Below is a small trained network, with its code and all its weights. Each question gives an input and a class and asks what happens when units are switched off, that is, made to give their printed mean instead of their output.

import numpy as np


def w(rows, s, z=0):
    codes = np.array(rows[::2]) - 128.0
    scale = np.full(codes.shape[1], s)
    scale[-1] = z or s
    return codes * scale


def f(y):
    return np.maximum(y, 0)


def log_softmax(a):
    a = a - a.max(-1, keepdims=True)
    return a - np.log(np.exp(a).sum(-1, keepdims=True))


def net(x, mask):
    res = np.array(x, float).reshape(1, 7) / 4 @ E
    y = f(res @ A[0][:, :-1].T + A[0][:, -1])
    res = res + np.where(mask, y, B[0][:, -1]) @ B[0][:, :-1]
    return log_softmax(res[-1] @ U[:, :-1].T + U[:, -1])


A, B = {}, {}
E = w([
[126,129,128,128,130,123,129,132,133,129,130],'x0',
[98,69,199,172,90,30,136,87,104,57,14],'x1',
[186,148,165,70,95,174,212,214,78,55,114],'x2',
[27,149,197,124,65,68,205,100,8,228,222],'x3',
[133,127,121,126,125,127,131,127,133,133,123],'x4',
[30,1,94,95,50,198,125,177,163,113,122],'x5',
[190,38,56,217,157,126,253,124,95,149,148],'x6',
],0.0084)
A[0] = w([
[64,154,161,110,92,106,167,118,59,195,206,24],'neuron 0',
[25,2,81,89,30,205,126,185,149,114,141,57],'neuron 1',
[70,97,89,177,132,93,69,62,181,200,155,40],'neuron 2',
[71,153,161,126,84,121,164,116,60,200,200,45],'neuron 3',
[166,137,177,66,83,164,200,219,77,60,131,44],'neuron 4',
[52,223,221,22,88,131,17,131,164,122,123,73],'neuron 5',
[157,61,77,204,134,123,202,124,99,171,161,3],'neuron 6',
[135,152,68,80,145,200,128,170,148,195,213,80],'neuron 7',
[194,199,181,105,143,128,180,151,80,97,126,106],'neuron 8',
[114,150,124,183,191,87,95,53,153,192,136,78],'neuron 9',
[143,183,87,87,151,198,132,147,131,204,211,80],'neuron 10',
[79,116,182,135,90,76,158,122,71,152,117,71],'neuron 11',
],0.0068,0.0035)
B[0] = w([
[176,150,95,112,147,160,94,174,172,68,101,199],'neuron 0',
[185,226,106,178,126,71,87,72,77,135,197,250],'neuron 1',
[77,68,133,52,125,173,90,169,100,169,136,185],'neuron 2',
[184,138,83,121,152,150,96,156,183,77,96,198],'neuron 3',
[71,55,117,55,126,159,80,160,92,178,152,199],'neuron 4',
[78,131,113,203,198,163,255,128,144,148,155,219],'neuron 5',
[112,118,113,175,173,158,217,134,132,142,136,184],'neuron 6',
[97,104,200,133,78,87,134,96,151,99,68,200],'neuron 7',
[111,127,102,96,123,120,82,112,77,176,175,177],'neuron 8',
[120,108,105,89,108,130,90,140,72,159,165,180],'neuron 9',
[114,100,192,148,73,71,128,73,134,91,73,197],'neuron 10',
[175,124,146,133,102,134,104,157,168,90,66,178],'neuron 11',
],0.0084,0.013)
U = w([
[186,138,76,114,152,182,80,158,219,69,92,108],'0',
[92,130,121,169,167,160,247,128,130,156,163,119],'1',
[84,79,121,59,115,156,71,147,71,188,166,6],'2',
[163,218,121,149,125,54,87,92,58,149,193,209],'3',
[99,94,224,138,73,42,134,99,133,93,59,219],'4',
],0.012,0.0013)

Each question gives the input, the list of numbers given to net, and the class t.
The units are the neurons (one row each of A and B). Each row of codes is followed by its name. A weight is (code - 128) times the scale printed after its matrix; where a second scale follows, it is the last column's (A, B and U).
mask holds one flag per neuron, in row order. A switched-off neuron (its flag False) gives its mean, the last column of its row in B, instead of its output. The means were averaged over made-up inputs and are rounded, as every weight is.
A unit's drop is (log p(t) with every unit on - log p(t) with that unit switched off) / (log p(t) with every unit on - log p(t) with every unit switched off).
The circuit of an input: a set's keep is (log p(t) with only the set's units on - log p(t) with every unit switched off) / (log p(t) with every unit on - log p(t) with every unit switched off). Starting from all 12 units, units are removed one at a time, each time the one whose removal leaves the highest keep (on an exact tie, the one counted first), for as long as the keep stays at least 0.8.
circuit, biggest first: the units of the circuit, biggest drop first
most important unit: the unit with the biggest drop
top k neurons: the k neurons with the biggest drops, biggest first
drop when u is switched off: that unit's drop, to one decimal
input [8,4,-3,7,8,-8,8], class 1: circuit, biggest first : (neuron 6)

^^^^

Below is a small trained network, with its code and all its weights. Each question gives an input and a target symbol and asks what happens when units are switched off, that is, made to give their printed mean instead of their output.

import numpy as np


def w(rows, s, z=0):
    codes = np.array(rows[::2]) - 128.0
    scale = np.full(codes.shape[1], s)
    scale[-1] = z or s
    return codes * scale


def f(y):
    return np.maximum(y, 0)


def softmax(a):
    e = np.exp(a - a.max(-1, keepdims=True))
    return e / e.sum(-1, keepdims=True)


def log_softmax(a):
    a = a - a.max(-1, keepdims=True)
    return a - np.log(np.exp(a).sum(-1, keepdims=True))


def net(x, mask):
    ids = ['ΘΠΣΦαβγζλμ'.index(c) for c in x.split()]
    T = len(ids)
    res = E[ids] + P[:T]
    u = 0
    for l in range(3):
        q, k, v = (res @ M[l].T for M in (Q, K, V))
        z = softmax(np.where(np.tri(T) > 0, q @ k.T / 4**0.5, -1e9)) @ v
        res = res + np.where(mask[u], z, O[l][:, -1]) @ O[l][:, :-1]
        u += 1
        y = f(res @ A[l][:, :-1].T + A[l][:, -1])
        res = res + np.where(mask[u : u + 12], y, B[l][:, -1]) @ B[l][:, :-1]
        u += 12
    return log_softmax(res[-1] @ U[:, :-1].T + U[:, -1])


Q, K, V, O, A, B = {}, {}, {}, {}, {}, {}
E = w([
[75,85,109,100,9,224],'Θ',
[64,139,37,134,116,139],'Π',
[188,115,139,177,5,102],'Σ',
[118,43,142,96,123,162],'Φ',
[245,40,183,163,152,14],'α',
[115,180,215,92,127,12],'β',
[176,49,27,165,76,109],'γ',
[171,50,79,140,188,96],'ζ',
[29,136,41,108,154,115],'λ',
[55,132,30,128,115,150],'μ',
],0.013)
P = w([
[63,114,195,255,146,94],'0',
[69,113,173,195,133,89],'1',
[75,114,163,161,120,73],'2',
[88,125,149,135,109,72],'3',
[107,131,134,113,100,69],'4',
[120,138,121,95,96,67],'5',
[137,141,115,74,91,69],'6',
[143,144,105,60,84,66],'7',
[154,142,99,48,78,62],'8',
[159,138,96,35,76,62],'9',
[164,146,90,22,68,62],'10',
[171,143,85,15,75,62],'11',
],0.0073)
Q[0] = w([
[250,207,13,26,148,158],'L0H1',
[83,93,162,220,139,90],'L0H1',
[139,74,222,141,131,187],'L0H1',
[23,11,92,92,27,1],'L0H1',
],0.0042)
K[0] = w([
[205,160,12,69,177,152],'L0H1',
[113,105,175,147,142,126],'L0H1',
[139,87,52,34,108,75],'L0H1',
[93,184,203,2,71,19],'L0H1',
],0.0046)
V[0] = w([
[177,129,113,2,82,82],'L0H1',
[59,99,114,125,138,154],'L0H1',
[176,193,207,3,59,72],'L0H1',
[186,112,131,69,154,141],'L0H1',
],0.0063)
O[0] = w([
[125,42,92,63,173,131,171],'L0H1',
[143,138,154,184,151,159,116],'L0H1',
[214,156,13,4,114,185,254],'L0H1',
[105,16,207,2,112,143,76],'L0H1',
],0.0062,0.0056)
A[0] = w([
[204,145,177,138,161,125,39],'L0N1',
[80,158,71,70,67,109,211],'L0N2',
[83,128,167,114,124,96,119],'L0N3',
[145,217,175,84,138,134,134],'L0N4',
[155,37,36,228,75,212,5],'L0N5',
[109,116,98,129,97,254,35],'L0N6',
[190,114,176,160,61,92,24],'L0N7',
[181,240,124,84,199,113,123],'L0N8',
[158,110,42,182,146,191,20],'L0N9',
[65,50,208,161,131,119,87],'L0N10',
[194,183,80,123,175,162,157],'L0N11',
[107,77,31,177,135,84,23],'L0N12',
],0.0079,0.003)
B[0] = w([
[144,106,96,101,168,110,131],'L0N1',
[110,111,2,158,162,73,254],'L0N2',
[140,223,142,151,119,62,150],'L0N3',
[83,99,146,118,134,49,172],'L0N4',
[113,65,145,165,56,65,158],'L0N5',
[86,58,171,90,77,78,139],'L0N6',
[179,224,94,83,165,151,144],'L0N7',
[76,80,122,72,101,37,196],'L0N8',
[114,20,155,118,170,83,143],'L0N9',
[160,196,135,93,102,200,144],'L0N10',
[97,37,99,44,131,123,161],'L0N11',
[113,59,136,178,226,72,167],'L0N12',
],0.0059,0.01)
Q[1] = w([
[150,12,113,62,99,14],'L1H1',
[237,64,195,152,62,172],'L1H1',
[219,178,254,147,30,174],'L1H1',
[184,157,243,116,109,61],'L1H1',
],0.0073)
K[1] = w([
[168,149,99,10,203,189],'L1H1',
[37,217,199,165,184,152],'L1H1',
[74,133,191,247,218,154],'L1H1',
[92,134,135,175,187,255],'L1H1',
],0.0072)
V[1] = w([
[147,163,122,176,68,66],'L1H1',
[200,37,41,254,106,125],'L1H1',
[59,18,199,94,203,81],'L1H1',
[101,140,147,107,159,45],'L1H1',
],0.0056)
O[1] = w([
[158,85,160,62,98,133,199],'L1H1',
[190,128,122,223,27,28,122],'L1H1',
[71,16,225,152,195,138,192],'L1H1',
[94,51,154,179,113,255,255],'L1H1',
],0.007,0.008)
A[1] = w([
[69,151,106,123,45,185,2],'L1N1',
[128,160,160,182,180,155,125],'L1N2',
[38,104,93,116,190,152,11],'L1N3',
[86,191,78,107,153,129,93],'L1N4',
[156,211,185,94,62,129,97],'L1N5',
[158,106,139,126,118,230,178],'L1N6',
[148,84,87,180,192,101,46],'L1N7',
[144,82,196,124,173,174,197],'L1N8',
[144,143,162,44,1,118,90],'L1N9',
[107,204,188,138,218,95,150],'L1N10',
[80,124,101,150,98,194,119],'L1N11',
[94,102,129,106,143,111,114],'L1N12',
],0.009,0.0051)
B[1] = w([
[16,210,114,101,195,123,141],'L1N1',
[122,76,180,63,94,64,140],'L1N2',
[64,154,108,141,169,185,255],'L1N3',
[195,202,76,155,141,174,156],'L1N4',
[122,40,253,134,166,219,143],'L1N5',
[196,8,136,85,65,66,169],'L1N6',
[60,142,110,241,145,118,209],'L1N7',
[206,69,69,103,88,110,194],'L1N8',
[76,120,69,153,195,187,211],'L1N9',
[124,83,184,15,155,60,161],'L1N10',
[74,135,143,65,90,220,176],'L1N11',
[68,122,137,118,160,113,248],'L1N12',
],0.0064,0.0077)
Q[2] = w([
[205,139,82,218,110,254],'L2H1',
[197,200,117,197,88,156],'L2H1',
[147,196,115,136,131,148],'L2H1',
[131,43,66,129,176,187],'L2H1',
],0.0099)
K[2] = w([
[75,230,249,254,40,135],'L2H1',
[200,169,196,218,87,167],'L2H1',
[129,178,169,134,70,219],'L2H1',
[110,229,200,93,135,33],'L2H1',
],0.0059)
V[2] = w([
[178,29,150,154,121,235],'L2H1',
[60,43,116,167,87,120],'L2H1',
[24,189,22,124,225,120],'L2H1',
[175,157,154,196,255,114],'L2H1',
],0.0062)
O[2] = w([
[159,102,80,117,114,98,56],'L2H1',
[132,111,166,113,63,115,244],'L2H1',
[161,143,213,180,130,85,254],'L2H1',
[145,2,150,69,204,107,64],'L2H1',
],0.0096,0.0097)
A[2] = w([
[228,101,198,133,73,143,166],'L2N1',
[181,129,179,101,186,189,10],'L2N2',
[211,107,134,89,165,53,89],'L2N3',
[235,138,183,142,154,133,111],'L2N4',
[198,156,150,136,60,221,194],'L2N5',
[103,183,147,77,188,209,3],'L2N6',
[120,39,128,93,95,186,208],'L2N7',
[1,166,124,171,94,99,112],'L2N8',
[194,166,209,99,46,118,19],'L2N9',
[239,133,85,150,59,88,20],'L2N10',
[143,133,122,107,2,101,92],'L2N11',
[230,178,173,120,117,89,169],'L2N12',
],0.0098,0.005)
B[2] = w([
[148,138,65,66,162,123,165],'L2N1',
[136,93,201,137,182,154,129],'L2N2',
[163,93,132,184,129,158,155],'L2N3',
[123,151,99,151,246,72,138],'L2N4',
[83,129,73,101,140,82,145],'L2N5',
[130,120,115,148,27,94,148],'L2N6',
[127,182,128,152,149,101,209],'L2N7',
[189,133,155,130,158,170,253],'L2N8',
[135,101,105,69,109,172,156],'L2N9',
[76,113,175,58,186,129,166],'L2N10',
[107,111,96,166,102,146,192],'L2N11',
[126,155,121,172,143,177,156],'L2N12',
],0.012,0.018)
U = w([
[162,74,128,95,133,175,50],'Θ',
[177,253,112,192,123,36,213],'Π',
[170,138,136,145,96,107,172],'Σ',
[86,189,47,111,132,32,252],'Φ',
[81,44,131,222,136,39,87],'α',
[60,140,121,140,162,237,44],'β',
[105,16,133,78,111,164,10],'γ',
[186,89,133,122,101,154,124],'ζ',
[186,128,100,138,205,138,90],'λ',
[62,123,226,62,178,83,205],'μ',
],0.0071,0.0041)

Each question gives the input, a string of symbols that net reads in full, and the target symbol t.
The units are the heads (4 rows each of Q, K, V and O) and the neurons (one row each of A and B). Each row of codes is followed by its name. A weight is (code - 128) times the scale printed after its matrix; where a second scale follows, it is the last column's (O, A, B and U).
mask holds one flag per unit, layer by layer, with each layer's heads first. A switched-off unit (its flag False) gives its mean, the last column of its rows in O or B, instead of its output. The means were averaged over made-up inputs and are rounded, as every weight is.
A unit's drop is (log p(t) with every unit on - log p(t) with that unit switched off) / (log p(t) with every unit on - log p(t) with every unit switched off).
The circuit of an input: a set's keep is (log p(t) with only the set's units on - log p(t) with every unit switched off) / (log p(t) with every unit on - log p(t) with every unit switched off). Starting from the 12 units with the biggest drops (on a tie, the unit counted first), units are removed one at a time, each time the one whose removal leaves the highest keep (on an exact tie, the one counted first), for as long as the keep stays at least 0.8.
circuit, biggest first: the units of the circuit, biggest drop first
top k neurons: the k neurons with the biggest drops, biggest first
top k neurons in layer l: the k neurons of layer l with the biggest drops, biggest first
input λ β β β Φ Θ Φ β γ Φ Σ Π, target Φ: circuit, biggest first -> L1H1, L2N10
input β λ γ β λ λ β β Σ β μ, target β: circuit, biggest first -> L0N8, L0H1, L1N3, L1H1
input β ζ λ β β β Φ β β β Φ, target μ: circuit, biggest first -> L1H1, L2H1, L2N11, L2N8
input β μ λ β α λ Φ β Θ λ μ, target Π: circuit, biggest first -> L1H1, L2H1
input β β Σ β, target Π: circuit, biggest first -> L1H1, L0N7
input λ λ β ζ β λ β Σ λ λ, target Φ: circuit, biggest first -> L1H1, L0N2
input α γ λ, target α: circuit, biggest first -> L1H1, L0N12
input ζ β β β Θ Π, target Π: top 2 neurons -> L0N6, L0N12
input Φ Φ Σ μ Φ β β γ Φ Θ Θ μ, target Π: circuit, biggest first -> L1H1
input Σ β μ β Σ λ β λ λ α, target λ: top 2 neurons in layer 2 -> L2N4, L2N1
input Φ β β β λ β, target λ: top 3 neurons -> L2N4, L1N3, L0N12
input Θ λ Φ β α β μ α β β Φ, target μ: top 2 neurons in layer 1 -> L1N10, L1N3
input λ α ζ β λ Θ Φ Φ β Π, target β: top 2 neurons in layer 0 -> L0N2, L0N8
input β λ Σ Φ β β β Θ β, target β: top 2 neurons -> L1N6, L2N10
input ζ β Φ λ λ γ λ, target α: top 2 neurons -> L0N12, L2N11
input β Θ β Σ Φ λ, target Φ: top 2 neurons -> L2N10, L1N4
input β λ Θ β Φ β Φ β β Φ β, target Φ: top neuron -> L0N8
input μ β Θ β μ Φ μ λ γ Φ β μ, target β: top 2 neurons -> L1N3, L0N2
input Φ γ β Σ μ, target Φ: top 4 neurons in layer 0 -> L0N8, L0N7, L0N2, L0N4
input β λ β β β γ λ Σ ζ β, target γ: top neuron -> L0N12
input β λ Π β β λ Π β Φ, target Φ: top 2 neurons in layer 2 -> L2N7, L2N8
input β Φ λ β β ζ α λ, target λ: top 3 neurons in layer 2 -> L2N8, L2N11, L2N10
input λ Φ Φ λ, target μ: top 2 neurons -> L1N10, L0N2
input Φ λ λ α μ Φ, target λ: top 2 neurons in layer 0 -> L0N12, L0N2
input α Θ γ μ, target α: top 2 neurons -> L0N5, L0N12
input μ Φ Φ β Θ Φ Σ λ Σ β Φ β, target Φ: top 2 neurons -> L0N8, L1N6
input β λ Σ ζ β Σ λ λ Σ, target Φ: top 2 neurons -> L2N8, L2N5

^^^^

→ Your objective: Determine the number of lines in the listing above containing the word "highest"; respond with that figure only.

→ Problem solution: 2